#### DATA FOR ANALYSIS

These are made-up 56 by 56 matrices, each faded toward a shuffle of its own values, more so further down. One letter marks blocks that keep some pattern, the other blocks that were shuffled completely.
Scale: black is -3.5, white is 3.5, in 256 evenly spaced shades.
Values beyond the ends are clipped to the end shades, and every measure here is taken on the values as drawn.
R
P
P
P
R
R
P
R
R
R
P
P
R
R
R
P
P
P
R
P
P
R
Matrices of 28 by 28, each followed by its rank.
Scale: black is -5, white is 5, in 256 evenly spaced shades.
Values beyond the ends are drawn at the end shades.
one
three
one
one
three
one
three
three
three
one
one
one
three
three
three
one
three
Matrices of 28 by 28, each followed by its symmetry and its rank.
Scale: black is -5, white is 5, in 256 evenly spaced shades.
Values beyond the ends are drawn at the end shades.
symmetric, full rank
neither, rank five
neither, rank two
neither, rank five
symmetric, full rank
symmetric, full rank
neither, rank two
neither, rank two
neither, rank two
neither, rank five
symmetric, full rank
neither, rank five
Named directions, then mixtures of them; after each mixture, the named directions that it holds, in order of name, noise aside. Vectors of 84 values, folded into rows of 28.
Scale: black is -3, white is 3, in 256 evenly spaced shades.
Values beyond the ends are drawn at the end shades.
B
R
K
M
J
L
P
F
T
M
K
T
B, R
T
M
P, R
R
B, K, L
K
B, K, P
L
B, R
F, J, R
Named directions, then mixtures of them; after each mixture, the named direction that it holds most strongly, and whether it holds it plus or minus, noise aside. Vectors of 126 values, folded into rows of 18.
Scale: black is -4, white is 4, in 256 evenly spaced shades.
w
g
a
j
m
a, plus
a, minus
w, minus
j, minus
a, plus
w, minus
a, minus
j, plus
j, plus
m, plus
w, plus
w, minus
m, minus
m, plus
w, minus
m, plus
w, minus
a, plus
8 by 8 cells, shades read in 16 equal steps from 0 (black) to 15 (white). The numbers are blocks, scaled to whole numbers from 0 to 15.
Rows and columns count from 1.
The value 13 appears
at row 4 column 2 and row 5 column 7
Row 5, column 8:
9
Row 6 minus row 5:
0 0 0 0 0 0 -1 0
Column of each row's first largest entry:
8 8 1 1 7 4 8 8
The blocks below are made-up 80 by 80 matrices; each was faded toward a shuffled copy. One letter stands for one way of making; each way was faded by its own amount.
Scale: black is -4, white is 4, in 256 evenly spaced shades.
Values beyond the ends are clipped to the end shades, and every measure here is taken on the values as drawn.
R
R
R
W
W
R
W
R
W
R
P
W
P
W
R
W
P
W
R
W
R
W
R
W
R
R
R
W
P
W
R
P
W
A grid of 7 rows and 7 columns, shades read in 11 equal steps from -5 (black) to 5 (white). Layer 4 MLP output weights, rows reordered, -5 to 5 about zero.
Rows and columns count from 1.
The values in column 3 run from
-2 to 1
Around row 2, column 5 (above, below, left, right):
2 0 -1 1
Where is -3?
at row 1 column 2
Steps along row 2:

########

REQUIRED ACTION:
The lines above that hold the string "holds" are to be located and copied.

EXERCISE RESULT:
Named directions, then mixtures of them; after each mixture, the named directions that it holds, in order of name, noise aside. Vectors of 84 values, folded into rows of 28.
Named directions, then mixtures of them; after each mixture, the named direction that it holds most strongly, and whether it holds it plus or minus, noise aside. Vectors of 126 values, folded into rows of 18.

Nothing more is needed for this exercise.